Each scene shows the same named points in several views. A view is turned or mirrored, and shifted as a whole, has a little noise and may leave points out.

Scene 1
View 1
vaf: [-33   4 -60   5 -20 -47  18  47  21 -44]
Zuti: [-13  -6  12  -4 -14 -17  35 -15   3   1]
pas: [  7  -3  16  -1   2  14   7 -45   3   9]
kat: [ -7 -23  -7   2 -14 -11  21  -2   1  -2]
Telid: [-22  14 -26  -1 -12 -29  16   9  18 -29]
pasik: [  2  -3   0  -8  -3   6   2 -35   9   1]
vufa: [ -9 -23 -44  -1 -10 -11  -7  12  12 -20]
dusi: [ -7 -10 -24   8  -8 -11  11   3   7 -13]
Furo: [ -5 -12 -38  -4  -5  -4 -13  -7  16 -18]
Muriv: [  3 -25 -27  16  -5   1   4   3   4  -8]
bebi: [-17  -8  -1  10 -17 -26  44  13   2 -10]
bipa: [ -7 -22 -13  -4 -11  -8  15  -5   3  -4]
View 2
kat: [  0  11  -5  11   6   4 -14   0 -31 -19]
vaf: [ 33  28  -9 -14 -25 -23  12 -11   2  59]
Furo: [-15   9   5   4  -7 -14 -41  -6  -8   9]
pas: [-20  -1  -1  20  12   7 -34   4 -35 -44]
Muriv: [-16  20   4  12  13   0 -25   2 -22  11]
dusi: [ -2  16  -4   8   0  -4 -16  -2 -21   6]
vufa: [ -8  15   3  -7   1 -12 -27  -7  -7  26]
bebi: [ 21  18 -15   2   4   3  12   1 -33  -7]
Telid: [ 23  15 -11   4 -27 -15  -7 -10 -12  12]
pasik: [-13  -3  -2  16  -4  -2 -40  -3 -25 -38]
bipa: [ -5   7  -2  -1  11   1 -18  -1 -24  -8]
Zuti: [ 13   1 -14   4   2   4  -5  -2 -35 -36]
View 3
kat: [  6  19  -8 -18 -11  20 -21  -7 -34   0]
pas: [  4  15 -25   8 -10   3 -27   0 -17  31]
dusi: [ 13   3   1 -23 -18  16 -22   2 -41 -20]
bebi: [  4  21   4 -29  -4  42 -17  -5 -38 -21]
Muriv: [ 20   7  11 -16 -24  24 -29   1 -33 -18]
Telid: [  1  -3  -2 -34   9  15  -8  17 -46 -38]
Zuti: [ -4  26 -21 -26   2  25 -12  -9 -39   6]
pasik: [  5   6 -23  -3 -13  -2 -24   3 -27  18]
Furo: [ 19 -13  -5 -14 -25 -11 -23  11 -43 -19]
vufa: [ 22 -11   5 -29 -30   1 -21   4 -53 -32]
View 4
bebi: [-13  19   7  52 -15   4   4  20  -9   1]
Telid: [-10  24   1  23 -32 -32  -1  24 -15  -1]
vaf: [-14  52  10  43 -67 -55  26  45 -16   8]
vufa: [  1  45 -28  18 -42 -17  19   2  -8  -4]
Furo: [  7  31 -32   2 -32 -15   5  -5  -9  -6]
kat: [ -1  14 -11  33  -8  12  -1   2  -7  -3]
Zuti: [ 8  6  3 39 -2 15 -6 12 -9  8]
Muriv: [-10  35 -34  24 -24   5  10  -8  -5 -13]
bipa: [  6  25 -17  28 -19   9   7   3  -7   1]
pas: [ 13  -3 -26   5  15  20 -20 -16  -8  -4]
View 5
Furo: [-21 -38   3   4  12   0   2  -3 -34 -18]
vufa: [-17 -36  -3   2   3  -1   7  -7 -45   3]
Zuti: [ -2 -16 -36  18  -2  25  -2 -16  11 -24]
vaf: [  9 -65  -7  13   4  16  29   0 -36  56]
dusi: [-11 -31 -17  17   0  11  -3  -2 -25  -8]
bipa: [-17 -21 -15   6   7   9  -1 -12 -16 -29]
bebi: [  3 -24 -40  23  -9  26   0 -11  -2   6]
pasik: [-19 -20 -11  13  13  14 -11  -6  -3 -51]
Muriv: [-21 -22 -15  15  -5   4 -14   0 -38 -12]
pas: [-19 -12 -15  16  11  15 -22  -5   5 -66]

Which points are out of place in each view (at most two, in the order of its rows)? Write - if all are in place.
view 1 => kat
view 2 => pas
view 3 => bebi, Muriv
view 4 => vaf
view 5 => bipa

• REQUIREMENT: Write out each line of the data above again, exactly as given.

• RESPONSE BOX:
Each scene shows the same named points in several views. A view is turned or mirrored, and shifted as a whole, has a little noise and may leave points out.

Scene 1
View 1
vaf: [-33   4 -60   5 -20 -47  18  47  21 -44]
Zuti: [-13  -6  12  -4 -14 -17  35 -15   3   1]
pas: [  7  -3  16  -1   2  14   7 -45   3   9]
kat: [ -7 -23  -7   2 -14 -11  21  -2   1  -2]
Telid: [-22  14 -26  -1 -12 -29  16   9  18 -29]
pasik: [  2  -3   0  -8  -3   6   2 -35   9   1]
vufa: [ -9 -23 -44  -1 -10 -11  -7  12  12 -20]
dusi: [ -7 -10 -24   8  -8 -11  11   3   7 -13]
Furo: [ -5 -12 -38  -4  -5  -4 -13  -7  16 -18]
Muriv: [  3 -25 -27  16  -5   1   4   3   4  -8]
bebi: [-17  -8  -1  10 -17 -26  44  13   2 -10]
bipa: [ -7 -22 -13  -4 -11  -8  15  -5   3  -4]
View 2
kat: [  0  11  -5  11   6   4 -14   0 -31 -19]
vaf: [ 33  28  -9 -14 -25 -23  12 -11   2  59]
Furo: [-15   9   5   4  -7 -14 -41  -6  -8   9]
pas: [-20  -1  -1  20  12   7 -34   4 -35 -44]
Muriv: [-16  20   4  12  13   0 -25   2 -22  11]
dusi: [ -2  16  -4   8   0  -4 -16  -2 -21   6]
vufa: [ -8  15   3  -7   1 -12 -27  -7  -7  26]
bebi: [ 21  18 -15   2   4   3  12   1 -33  -7]
Telid: [ 23  15 -11   4 -27 -15  -7 -10 -12  12]
pasik: [-13  -3  -2  16  -4  -2 -40  -3 -25 -38]
bipa: [ -5   7  -2  -1  11   1 -18  -1 -24  -8]
Zuti: [ 13   1 -14   4   2   4  -5  -2 -35 -36]
View 3
kat: [  6  19  -8 -18 -11  20 -21  -7 -34   0]
pas: [  4  15 -25   8 -10   3 -27   0 -17  31]
dusi: [ 13   3   1 -23 -18  16 -22   2 -41 -20]
bebi: [  4  21   4 -29  -4  42 -17  -5 -38 -21]
Muriv: [ 20   7  11 -16 -24  24 -29   1 -33 -18]
Telid: [  1  -3  -2 -34   9  15  -8  17 -46 -38]
Zuti: [ -4  26 -21 -26   2  25 -12  -9 -39   6]
pasik: [  5   6 -23  -3 -13  -2 -24   3 -27  18]
Furo: [ 19 -13  -5 -14 -25 -11 -23  11 -43 -19]
vufa: [ 22 -11   5 -29 -30   1 -21   4 -53 -32]
View 4
bebi: [-13  19   7  52 -15   4   4  20  -9   1]
Telid: [-10  24   1  23 -32 -32  -1  24 -15  -1]
vaf: [-14  52  10  43 -67 -55  26  45 -16   8]
vufa: [  1  45 -28  18 -42 -17  19   2  -8  -4]
Furo: [  7  31 -32   2 -32 -15   5  -5  -9  -6]
kat: [ -1  14 -11  33  -8  12  -1   2  -7  -3]
Zuti: [ 8  6  3 39 -2 15 -6 12 -9  8]
Muriv: [-10  35 -34  24 -24   5  10  -8  -5 -13]
bipa: [  6  25 -17  28 -19   9   7   3  -7   1]
pas: [ 13  -3 -26   5  15  20 -20 -16  -8  -4]
View 5
Furo: [-21 -38   3   4  12   0   2  -3 -34 -18]
vufa: [-17 -36  -3   2   3  -1   7  -7 -45   3]
Zuti: [ -2 -16 -36  18  -2  25  -2 -16  11 -24]
vaf: [  9 -65  -7  13   4  16  29   0 -36  56]
dusi: [-11 -31 -17  17   0  11  -3  -2 -25  -8]
bipa: [-17 -21 -15   6   7   9  -1 -12 -16 -29]
bebi: [  3 -24 -40  23  -9  26   0 -11  -2   6]
pasik: [-19 -20 -11  13  13  14 -11  -6  -3 -51]
Muriv: [-21 -22 -15  15  -5   4 -14   0 -38 -12]
pas: [-19 -12 -15  16  11  15 -22  -5   5 -66]

Which points are out of place in each view (at most two, in the order of its rows)? Write - if all are in place.
view 1 => kat
view 2 => pas
view 3 => bebi, Muriv
view 4 => vaf
view 5 => bipa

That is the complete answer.